WHAT THE TASK ASKS: Report how many lines in the entries below have the word "True" in them, and give no other words.

DATASET:
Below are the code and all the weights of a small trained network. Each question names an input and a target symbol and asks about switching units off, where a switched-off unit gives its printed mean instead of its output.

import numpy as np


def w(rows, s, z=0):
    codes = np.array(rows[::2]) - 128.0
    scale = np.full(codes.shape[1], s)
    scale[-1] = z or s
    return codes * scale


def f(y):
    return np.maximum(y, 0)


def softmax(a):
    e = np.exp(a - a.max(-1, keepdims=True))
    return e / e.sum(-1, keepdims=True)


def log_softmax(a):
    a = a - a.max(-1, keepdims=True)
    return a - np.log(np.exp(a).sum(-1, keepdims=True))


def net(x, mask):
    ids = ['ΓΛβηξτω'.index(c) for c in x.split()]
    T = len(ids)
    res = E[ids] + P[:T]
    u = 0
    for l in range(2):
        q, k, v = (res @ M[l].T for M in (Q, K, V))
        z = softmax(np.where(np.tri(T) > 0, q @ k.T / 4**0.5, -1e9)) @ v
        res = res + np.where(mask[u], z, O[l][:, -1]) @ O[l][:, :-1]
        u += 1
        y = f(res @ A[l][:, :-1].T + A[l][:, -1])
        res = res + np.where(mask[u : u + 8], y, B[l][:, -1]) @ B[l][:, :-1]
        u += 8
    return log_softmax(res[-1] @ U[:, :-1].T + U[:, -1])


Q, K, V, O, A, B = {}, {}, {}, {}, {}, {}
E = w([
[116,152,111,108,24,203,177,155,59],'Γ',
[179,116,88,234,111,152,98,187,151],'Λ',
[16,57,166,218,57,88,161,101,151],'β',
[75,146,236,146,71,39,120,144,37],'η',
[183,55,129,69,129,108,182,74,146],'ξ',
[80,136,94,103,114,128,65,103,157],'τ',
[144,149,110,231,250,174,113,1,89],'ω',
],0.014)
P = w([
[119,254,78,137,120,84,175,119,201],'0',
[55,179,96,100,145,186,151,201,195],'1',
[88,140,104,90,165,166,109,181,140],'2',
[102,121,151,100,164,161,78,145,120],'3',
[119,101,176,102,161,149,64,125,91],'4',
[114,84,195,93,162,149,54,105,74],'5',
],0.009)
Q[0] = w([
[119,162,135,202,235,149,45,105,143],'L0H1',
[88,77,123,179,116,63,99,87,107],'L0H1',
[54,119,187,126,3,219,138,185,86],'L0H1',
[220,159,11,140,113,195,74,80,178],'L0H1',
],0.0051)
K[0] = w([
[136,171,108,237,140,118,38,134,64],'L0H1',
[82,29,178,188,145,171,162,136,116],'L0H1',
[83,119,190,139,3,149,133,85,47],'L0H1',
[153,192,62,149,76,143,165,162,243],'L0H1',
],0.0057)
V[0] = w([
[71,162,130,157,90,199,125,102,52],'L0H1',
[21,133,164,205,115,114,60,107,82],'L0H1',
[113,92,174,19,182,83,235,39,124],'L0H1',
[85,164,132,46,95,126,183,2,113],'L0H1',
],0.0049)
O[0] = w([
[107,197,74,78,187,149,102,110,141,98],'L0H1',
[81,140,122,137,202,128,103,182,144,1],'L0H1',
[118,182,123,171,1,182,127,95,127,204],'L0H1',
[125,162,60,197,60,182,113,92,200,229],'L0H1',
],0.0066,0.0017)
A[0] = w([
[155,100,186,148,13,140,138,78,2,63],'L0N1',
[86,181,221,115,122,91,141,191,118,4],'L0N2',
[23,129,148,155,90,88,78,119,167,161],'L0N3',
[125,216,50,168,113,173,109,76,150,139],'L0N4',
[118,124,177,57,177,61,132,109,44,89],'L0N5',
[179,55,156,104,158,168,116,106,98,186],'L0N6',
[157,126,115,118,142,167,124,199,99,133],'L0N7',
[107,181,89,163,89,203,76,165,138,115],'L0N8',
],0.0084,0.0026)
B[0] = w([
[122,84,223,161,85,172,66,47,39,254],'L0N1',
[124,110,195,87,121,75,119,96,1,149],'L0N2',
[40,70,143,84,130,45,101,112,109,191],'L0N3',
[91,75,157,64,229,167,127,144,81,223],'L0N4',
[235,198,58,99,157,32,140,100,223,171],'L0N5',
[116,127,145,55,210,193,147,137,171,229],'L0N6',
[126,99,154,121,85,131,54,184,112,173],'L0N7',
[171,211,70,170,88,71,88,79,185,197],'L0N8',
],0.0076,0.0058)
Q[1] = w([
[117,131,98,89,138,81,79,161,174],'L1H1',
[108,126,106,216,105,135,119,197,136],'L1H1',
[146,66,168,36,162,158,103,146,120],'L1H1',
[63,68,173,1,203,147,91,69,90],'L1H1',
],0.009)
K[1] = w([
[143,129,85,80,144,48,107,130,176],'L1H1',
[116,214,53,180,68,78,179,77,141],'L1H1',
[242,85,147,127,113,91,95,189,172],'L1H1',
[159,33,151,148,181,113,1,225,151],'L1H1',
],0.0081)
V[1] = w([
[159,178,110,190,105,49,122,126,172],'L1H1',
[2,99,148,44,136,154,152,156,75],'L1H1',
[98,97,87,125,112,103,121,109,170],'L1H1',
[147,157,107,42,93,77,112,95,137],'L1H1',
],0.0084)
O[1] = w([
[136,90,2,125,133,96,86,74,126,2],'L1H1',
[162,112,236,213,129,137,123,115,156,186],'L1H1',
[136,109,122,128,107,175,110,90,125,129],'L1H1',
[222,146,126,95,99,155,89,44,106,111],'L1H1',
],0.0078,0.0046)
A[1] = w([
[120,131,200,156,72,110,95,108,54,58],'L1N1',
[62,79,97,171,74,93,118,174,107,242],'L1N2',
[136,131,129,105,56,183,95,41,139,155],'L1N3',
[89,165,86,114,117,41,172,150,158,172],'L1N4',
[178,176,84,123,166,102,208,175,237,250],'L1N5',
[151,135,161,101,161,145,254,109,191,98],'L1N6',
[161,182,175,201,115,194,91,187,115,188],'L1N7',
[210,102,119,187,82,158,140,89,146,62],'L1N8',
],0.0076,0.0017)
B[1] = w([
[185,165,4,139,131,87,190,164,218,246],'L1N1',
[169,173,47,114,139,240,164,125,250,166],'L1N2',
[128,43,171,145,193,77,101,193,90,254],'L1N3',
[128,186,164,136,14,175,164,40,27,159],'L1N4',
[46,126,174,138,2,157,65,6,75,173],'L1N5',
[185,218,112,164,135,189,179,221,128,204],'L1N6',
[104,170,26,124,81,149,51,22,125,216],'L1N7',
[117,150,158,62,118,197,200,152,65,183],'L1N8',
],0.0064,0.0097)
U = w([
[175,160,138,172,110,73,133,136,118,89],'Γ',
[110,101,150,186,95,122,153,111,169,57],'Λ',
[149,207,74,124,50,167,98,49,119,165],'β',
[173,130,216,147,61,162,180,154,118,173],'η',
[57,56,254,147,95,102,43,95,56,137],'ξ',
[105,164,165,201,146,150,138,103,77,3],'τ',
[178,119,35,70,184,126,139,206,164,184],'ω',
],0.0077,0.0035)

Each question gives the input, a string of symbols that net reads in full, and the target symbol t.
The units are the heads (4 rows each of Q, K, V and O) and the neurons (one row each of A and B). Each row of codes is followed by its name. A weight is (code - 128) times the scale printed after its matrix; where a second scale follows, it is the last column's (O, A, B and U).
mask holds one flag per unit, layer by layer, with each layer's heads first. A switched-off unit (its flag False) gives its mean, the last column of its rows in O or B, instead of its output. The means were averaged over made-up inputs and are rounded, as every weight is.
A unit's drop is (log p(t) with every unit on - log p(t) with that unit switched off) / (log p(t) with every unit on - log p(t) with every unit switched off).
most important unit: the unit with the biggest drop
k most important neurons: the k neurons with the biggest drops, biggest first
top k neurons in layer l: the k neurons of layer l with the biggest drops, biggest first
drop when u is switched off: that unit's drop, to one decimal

RESPONSE BOX: 4